§ YOUR ASSIGNMENT:
Copy out each line of the listing below that contains the word "keepdims".

§ DATA FOR THIS TASK:
Below are the code and all the weights of a small trained network. Each question names an input and a target symbol and asks about switching units off, where a switched-off unit gives its printed mean instead of its output.

import numpy as np


def w(rows, s, z=0):
    codes = np.array(rows[::2]) - 128.0
    scale = np.full(codes.shape[1], s)
    scale[-1] = z or s
    return codes * scale


def softmax(a):
    e = np.exp(a - a.max(-1, keepdims=True))
    return e / e.sum(-1, keepdims=True)


def log_softmax(a):
    a = a - a.max(-1, keepdims=True)
    return a - np.log(np.exp(a).sum(-1, keepdims=True))


def net(x, mask):
    ids = ['αβδεζηθλμξπστφψω'.index(c) for c in x.split()]
    T = len(ids)
    res = E[ids] + P[:T]
    u = 0
    for l in range(3):
        r = res
        for j in range(2):
            rows = slice(2 * j, 2 * j + 2)
            q, k, v = (r @ M[l][rows].T for M in (Q, K, V))
            z = softmax(np.where(np.tri(T) > 0, q @ k.T / 2**0.5, -1e9)) @ v
            o = O[l][rows]
            res = res + np.where(mask[u + j], z, o[:, -1]) @ o[:, :-1]
        u += 2
    return log_softmax(res[-1] @ U[:, :-1].T + U[:, -1])


Q, K, V, O = {}, {}, {}, {}
E = w([
[159,122,78],'α',
[139,115,71],'β',
[133,148,61],'δ',
[108,112,69],'ε',
[137,173,37],'ζ',
[132,135,67],'η',
[191,203,81],'θ',
[83,72,94],'λ',
[150,132,161],'μ',
[125,132,83],'ξ',
[162,175,73],'π',
[155,140,181],'σ',
[134,147,66],'τ',
[204,211,166],'φ',
[156,141,185],'ψ',
[88,50,255],'ω',
],0.013)
P = w([
[207,82,112],'0',
[38,161,130],'1',
[197,216,144],'2',
[215,89,129],'3',
[49,188,149],'4',
[151,171,200],'5',
[224,72,149],'6',
[39,174,152],'7',
[149,168,211],'8',
[249,94,157],'9',
[42,175,156],'10',
[119,138,227],'11',
[177,45,27],'12',
[24,155,172],'13',
],0.012)
Q[0] = w([
[217,101,208],'0.h1',
[193,179,211],'0.h1',
[168,122,3],'0.h2',
[189,66,186],'0.h2',
],0.012)
K[0] = w([
[236,130,205],'0.h1',
[251,86,136],'0.h1',
[216,59,86],'0.h2',
[39,159,44],'0.h2',
],0.011)
V[0] = w([
[54,242,192],'0.h1',
[221,131,100],'0.h1',
[156,73,1],'0.h2',
[76,53,106],'0.h2',
],0.0068)
O[0] = w([
[197,169,253,124],'0.h1',
[70,27,111,251],'0.h1',
[151,114,230,163],'0.h2',
[177,181,149,33],'0.h2',
],0.007,0.0026)
Q[1] = w([
[99,154,106],'1.h1',
[174,157,84],'1.h1',
[165,21,80],'1.h2',
[106,8,97],'1.h2',
],0.014)
K[1] = w([
[143,114,177],'1.h1',
[164,138,123],'1.h1',
[5,150,114],'1.h2',
[56,164,183],'1.h2',
],0.017)
V[1] = w([
[241,30,107],'1.h1',
[2,30,227],'1.h1',
[186,41,167],'1.h2',
[112,126,204],'1.h2',
],0.0084)
O[1] = w([
[158,70,223,250],'1.h1',
[253,254,113,61],'1.h1',
[38,83,107,198],'1.h2',
[153,132,89,57],'1.h2',
],0.0085,0.0021)
Q[2] = w([
[44,42,204],'2.h1',
[121,159,105],'2.h1',
[195,155,200],'2.h2',
[117,1,62],'2.h2',
],0.0097)
K[2] = w([
[101,36,228],'2.h1',
[92,88,34],'2.h1',
[242,230,96],'2.h2',
[177,1,132],'2.h2',
],0.0083)
V[2] = w([
[254,73,15],'2.h1',
[229,119,129],'2.h1',
[83,198,172],'2.h2',
[254,116,209],'2.h2',
],0.0083)
O[2] = w([
[3,8,211,125],'2.h1',
[113,100,99,117],'2.h1',
[194,81,198,4],'2.h2',
[13,39,50,180],'2.h2',
],0.0054,0.0027)
U = w([
[159,11,115,208],'α',
[189,71,52,242],'β',
[79,162,85,110],'δ',
[107,132,128,80],'ε',
[23,167,66,132],'ζ',
[119,131,98,72],'η',
[108,121,121,4],'θ',
[110,135,154,127],'λ',
[100,131,178,57],'μ',
[148,220,75,172],'ξ',
[93,136,112,60],'π',
[76,147,201,89],'σ',
[100,145,91,141],'τ',
[119,134,199,132],'φ',
[109,131,175,60],'ψ',
[130,123,190,92],'ω',
],0.011,0.0037)

Each question gives the input, a string of symbols that net reads in full, and the target symbol t.
The units are the heads (2 rows each of Q, K, V and O). Each row of codes is followed by its name. A weight is (code - 128) times the scale printed after its matrix; where a second scale follows, it is the last column's (O and U).
mask holds one flag per head, layer by layer. A switched-off head (its flag False) gives its mean, the last column of its rows in O, instead of its output. The means were averaged over made-up inputs and are rounded, as every weight is.
A unit's drop is (log p(t) with every unit on - log p(t) with that unit switched off) / (log p(t) with every unit on - log p(t) with every unit switched off).
The circuit of an input: a set's keep is (log p(t) with only the set's units on - log p(t) with every unit switched off) / (log p(t) with every unit on - log p(t) with every unit switched off). Starting from all 6 units, units are removed one at a time, each time the one whose removal leaves the highest keep (on an exact tie, the one counted first), for as long as the keep stays at least 0.8.
circuit, biggest first: the units of the circuit, biggest drop first
most important unit: the unit with the biggest drop
which heads matter: for each layer, one digit per head in row order, 1 if its drop is at least 0.15 and else 0, layers parted by /
drop when u is switched off: that unit's drop, to one decimal
input δ λ φ θ, target α: most important unit => 0.h2
input θ ξ ζ, target ζ: circuit, biggest first => (1.h1 2.h2)
input ζ ξ δ λ η ξ ω τ, target ξ: which heads matter => 01 / 10 / 10
input φ τ φ ε τ η ω δ, target ξ: circuit, biggest first => (1.h1 2.h1 0.h1)
input τ ζ α φ, target α: circuit, biggest first => (0.h1 1.h1)
input ξ λ φ ζ σ, target ζ: circuit, biggest first => (0.h2 1.h1 0.h1)
input ζ α τ ξ φ φ ε μ, target ζ: which heads matter => 01 / 10 / 00
input θ ξ ξ ω τ μ ζ ψ ζ ω φ, target ξ: circuit, biggest first => (1.h1 2.h1)
input τ τ ζ λ μ β ζ λ ε ζ φ, target ζ: circuit, biggest first => (0.h1 0.h2)
input η ζ φ ω η π η ω ω α φ, target ξ: circuit, biggest first => (1.h1 0.h1)
input ζ δ δ ζ ψ, target ζ: which heads matter => 11 / 10 / 00
input τ τ ζ ω δ ζ τ ω ζ σ ω τ ω, target β: which heads matter => 01 / 11 / 00
input π λ ζ ζ β ξ φ φ α ζ τ ζ π φ, target ζ: circuit, biggest first => (0.h2 0.h1 1.h2)
input ε ω τ ω λ, target ξ: circuit, biggest first => (1.h1)
input α ξ ψ τ ζ β ω θ, target ξ: drop when 2.h1 is switched off => 0.5
input ζ ζ ζ π ε σ τ ε φ τ σ, target ζ: drop when 0.h2 is switched off => 0.9
input φ τ μ η η ζ ω ζ ω τ ζ, target ξ: drop when 1.h1 is switched off => 0.4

§ RESPONSE TO THIS EXERCISE:
    e = np.exp(a - a.max(-1, keepdims=True))
    return e / e.sum(-1, keepdims=True)
    a = a - a.max(-1, keepdims=True)
    return a - np.log(np.exp(a).sum(-1, keepdims=True))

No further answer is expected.